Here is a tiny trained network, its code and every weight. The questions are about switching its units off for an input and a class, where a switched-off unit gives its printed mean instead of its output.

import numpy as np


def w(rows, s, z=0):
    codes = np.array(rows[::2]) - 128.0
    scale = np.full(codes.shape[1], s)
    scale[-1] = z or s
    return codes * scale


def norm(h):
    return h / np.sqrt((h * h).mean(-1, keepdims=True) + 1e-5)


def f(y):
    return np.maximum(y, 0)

:::::

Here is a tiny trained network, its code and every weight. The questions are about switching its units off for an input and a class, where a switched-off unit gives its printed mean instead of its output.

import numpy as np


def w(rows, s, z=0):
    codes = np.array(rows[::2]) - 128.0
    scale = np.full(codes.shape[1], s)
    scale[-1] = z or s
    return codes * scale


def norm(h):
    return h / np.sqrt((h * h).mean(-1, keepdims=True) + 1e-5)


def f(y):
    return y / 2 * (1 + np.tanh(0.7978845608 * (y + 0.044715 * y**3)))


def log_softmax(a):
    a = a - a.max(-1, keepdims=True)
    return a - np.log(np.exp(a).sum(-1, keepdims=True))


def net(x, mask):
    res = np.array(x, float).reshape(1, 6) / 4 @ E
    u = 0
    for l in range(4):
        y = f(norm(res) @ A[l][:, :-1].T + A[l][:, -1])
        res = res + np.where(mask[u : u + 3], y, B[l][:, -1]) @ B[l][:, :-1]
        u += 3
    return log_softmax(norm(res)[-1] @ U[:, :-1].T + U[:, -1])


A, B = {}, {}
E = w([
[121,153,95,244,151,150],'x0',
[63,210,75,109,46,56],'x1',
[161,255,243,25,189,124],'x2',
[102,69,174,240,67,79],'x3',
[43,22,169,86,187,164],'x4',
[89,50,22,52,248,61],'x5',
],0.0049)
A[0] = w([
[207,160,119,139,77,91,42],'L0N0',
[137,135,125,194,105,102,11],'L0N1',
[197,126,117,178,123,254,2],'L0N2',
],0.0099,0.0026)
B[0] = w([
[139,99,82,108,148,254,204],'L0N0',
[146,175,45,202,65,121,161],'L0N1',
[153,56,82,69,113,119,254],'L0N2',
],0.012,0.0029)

:::::

● **ABOUT THIS EXERCISE**:
Whenever a line of the data above includes the word "True", copy that line.

● **REPLY**:
    return h / np.sqrt((h * h).mean(-1, keepdims=True) + 1e-5)
    return h / np.sqrt((h * h).mean(-1, keepdims=True) + 1e-5)
    a = a - a.max(-1, keepdims=True)
    return a - np.log(np.exp(a).sum(-1, keepdims=True))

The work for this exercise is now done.